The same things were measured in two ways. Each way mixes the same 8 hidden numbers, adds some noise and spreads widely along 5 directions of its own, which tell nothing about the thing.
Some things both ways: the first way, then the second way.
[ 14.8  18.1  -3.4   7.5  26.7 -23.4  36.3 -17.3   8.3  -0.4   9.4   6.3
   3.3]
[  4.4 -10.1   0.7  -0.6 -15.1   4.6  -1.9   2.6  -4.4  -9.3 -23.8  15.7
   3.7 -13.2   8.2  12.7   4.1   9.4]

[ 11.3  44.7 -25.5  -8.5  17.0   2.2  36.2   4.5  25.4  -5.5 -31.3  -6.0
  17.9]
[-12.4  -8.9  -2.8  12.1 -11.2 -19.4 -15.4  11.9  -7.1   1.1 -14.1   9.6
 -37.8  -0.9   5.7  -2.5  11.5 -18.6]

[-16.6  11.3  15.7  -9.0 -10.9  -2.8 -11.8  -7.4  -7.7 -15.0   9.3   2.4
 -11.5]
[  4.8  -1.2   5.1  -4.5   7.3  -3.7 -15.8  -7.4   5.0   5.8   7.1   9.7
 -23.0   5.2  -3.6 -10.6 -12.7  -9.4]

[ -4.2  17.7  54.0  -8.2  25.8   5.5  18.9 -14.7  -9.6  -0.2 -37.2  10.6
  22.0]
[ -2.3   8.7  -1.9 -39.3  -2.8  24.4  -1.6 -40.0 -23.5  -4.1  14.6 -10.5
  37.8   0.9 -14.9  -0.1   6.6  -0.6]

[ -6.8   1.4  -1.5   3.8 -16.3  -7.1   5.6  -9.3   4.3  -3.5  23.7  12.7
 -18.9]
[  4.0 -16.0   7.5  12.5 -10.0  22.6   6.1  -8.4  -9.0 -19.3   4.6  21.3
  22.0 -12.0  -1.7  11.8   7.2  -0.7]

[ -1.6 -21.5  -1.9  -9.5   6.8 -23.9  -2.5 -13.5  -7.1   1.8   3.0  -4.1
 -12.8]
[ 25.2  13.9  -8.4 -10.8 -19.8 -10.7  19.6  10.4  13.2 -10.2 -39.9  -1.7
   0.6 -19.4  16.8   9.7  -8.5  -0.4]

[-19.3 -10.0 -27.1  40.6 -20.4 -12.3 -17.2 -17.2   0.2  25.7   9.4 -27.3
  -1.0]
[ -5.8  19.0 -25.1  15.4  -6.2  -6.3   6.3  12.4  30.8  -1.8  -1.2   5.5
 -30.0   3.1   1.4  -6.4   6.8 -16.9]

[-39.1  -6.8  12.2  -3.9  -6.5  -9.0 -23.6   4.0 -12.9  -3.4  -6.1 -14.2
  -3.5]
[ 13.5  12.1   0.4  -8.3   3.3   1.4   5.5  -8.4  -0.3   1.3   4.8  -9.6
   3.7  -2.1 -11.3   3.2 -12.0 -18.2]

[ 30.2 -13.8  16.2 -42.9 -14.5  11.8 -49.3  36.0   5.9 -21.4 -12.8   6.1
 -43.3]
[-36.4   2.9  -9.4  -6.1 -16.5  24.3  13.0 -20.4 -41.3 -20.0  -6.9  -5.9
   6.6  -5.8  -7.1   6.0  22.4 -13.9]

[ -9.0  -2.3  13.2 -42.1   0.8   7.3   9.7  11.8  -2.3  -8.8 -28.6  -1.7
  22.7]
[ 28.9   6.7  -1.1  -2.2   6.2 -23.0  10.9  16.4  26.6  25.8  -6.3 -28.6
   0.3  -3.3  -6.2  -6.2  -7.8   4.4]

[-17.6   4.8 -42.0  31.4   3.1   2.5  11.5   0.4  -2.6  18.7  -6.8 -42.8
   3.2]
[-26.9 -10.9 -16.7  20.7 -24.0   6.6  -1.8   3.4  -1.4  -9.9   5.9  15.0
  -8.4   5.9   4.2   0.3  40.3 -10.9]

--

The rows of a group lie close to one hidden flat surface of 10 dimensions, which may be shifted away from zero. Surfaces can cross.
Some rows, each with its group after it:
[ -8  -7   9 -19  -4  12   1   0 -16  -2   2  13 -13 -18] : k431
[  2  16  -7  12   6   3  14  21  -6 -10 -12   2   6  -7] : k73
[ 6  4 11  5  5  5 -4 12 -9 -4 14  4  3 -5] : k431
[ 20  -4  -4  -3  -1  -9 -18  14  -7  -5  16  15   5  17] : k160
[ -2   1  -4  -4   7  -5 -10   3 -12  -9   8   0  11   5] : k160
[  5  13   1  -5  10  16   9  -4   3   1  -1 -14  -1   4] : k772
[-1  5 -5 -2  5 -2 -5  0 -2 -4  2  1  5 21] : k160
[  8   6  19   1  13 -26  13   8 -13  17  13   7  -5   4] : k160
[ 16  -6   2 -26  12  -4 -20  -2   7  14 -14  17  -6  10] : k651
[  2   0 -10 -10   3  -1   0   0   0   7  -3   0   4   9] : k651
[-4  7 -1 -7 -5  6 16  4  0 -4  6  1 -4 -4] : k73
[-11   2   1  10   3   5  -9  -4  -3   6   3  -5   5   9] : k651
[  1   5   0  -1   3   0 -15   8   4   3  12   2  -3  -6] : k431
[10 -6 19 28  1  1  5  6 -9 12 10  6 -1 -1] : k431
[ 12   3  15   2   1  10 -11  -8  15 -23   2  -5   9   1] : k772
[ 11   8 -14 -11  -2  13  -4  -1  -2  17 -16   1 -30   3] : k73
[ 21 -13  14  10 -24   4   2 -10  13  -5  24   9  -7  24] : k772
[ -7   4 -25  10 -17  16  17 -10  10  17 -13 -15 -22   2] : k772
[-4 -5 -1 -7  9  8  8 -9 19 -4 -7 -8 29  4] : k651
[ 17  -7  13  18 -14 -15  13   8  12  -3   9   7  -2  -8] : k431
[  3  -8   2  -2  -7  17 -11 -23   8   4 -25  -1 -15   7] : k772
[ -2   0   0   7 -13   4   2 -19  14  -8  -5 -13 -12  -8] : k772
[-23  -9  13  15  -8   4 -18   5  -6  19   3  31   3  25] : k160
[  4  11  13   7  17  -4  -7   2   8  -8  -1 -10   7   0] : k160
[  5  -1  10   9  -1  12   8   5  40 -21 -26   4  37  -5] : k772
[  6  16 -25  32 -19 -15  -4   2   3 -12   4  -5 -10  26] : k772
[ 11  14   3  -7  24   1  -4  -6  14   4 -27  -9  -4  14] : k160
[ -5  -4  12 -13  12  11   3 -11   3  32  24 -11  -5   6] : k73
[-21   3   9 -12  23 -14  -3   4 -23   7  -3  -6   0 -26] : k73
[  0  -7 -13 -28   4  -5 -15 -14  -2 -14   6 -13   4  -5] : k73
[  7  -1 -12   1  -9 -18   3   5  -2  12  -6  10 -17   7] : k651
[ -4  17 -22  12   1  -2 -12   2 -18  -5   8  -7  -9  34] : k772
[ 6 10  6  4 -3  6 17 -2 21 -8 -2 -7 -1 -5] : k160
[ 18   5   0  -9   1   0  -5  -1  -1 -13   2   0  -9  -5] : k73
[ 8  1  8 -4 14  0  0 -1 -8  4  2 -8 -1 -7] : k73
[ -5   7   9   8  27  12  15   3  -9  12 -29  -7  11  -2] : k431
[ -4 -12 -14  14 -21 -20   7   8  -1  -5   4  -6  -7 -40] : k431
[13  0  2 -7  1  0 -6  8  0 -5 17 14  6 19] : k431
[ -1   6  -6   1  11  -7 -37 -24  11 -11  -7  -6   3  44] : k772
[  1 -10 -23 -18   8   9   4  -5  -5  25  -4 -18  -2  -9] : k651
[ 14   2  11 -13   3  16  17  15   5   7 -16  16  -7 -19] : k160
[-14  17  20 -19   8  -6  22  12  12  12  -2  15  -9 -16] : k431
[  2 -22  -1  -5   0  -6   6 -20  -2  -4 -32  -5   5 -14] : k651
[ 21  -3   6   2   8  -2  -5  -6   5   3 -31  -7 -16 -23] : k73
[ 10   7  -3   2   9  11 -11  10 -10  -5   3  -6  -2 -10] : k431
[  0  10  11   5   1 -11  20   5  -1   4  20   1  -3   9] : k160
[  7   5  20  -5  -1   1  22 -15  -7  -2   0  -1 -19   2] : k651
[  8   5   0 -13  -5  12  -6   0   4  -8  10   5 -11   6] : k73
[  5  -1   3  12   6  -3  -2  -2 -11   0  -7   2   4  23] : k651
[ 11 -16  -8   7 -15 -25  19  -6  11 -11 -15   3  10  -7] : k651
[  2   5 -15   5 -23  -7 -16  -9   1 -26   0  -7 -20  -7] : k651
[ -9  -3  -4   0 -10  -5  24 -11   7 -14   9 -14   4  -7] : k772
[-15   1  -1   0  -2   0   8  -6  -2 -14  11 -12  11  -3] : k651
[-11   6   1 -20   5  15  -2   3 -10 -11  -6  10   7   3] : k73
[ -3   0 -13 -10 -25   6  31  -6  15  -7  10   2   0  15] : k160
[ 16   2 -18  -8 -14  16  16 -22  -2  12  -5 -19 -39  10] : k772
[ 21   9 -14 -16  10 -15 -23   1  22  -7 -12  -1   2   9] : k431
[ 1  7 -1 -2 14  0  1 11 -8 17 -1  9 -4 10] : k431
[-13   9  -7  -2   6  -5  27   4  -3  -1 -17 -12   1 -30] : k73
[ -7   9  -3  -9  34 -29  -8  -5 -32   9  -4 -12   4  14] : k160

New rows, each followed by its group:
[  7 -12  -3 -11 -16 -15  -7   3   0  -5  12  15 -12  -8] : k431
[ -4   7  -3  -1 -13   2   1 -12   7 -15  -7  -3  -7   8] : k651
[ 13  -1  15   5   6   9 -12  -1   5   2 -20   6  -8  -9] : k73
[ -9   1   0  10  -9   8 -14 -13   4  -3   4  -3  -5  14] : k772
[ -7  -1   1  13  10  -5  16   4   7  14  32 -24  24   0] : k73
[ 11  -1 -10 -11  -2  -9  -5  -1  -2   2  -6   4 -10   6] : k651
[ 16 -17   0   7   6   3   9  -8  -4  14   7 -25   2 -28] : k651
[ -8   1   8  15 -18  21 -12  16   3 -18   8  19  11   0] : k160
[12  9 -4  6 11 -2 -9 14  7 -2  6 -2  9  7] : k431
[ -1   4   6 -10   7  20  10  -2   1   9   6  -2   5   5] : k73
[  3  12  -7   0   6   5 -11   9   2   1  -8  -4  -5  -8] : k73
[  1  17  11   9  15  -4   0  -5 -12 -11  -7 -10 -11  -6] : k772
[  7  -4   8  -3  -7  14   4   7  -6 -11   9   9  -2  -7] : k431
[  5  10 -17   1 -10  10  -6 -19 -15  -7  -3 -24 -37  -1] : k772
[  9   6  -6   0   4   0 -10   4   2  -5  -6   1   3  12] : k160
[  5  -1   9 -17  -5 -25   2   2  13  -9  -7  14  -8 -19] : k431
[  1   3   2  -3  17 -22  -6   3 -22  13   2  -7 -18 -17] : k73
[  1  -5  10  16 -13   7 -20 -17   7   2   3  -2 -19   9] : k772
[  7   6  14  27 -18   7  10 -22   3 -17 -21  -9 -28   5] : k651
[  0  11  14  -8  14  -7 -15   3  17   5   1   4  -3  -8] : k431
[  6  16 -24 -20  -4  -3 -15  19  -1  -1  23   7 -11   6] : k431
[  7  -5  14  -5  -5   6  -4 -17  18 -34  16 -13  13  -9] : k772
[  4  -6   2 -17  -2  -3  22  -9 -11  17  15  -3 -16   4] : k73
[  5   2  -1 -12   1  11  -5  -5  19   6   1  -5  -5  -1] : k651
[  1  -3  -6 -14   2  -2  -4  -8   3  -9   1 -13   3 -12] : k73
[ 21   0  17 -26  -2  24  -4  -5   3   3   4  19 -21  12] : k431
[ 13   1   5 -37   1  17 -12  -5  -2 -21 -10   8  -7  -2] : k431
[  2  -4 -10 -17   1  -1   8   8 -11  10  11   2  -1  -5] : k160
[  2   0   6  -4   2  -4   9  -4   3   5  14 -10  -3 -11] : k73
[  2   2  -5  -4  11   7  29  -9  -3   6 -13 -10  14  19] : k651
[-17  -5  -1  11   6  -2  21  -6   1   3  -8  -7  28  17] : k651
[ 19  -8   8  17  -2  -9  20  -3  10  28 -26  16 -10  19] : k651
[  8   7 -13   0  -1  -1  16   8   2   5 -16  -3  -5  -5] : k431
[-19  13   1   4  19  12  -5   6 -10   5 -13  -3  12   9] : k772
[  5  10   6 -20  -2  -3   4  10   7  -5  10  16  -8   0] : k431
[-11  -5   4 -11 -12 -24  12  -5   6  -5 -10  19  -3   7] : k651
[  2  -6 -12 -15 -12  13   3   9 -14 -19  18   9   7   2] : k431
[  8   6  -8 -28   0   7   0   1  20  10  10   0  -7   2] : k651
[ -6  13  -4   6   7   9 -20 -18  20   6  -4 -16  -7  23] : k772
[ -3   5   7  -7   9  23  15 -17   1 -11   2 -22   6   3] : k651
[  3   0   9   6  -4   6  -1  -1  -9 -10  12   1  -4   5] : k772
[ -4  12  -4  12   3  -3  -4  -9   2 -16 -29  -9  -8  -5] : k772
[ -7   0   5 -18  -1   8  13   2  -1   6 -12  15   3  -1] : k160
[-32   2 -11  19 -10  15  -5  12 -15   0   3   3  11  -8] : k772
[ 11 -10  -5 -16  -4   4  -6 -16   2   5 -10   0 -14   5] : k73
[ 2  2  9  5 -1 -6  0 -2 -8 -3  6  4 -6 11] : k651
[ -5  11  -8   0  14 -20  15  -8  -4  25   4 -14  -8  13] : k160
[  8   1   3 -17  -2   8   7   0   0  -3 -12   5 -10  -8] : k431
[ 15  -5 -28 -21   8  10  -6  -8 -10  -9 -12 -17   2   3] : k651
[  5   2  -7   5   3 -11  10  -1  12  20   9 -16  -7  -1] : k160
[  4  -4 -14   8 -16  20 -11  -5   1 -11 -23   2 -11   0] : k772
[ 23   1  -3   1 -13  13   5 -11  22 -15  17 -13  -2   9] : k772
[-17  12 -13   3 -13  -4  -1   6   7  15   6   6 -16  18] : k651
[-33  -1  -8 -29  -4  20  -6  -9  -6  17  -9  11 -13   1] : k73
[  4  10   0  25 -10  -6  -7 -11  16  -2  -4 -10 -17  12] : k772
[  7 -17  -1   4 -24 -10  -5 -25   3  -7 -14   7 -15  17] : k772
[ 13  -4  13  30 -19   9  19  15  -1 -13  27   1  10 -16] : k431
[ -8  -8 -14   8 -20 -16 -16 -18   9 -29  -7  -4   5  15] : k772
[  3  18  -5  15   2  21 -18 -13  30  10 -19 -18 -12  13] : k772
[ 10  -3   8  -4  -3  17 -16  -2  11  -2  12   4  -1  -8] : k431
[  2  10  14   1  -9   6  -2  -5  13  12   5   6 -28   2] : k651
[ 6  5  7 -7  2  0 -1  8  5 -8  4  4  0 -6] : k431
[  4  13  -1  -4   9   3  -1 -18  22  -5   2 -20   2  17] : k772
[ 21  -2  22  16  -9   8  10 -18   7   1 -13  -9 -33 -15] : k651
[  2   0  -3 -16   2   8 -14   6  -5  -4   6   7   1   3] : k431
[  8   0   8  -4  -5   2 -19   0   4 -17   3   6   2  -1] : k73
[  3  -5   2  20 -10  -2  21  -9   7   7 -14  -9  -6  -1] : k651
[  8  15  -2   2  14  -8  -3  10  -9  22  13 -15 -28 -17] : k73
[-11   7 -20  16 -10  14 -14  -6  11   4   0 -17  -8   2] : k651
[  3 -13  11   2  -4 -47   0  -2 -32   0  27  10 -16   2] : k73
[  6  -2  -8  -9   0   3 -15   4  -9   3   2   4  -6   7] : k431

Work instruction: Report how many lines in the data include the word "group", and give nothing but the count.

Expected answer: 3